_Task prompt:_ If a line in the records below holds the word "first", copy it.

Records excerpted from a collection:
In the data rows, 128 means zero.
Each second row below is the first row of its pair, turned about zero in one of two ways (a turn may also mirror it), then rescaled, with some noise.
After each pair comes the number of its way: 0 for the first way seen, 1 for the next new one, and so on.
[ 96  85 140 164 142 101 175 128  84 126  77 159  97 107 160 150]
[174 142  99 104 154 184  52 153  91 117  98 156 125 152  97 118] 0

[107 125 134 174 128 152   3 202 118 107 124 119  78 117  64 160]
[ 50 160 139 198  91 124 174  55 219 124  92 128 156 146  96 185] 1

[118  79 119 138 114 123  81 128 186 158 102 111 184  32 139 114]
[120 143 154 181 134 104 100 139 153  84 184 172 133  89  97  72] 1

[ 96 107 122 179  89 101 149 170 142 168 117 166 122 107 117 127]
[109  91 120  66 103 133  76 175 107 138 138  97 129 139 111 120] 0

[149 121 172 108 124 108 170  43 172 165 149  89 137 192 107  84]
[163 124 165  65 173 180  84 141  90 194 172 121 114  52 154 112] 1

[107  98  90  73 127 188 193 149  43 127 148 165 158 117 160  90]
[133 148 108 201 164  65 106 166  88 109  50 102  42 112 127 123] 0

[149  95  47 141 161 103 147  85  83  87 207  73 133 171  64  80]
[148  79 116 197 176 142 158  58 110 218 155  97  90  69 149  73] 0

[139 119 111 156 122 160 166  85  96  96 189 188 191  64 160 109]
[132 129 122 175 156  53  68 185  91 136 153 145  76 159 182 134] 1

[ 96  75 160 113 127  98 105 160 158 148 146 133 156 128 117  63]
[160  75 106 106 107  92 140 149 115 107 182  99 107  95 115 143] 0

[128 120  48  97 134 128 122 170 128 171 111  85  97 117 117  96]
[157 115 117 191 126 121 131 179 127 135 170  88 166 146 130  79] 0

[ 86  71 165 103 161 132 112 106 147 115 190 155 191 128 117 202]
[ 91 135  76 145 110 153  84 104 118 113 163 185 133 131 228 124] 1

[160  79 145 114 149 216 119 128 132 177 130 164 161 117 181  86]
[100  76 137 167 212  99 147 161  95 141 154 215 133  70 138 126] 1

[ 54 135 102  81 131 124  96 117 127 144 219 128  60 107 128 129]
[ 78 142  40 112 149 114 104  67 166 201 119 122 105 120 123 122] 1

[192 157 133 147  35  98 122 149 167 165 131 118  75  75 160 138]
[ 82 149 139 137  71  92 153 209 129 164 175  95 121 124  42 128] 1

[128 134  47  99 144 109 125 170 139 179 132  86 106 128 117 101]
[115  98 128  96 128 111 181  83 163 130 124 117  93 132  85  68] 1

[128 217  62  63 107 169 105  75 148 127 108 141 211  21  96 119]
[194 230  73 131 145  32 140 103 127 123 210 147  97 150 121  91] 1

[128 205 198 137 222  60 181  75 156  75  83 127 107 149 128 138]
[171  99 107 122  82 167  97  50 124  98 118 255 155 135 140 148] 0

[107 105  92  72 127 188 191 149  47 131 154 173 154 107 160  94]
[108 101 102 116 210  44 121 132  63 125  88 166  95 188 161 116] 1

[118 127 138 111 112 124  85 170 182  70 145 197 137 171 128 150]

_Response to this exercise:_
Each second row below is the first row of its pair, turned about zero in one of two ways (a turn may also mirror it), then rescaled, with some noise.
After each pair comes the number of its way: 0 for the first way seen, 1 for the next new one, and so on.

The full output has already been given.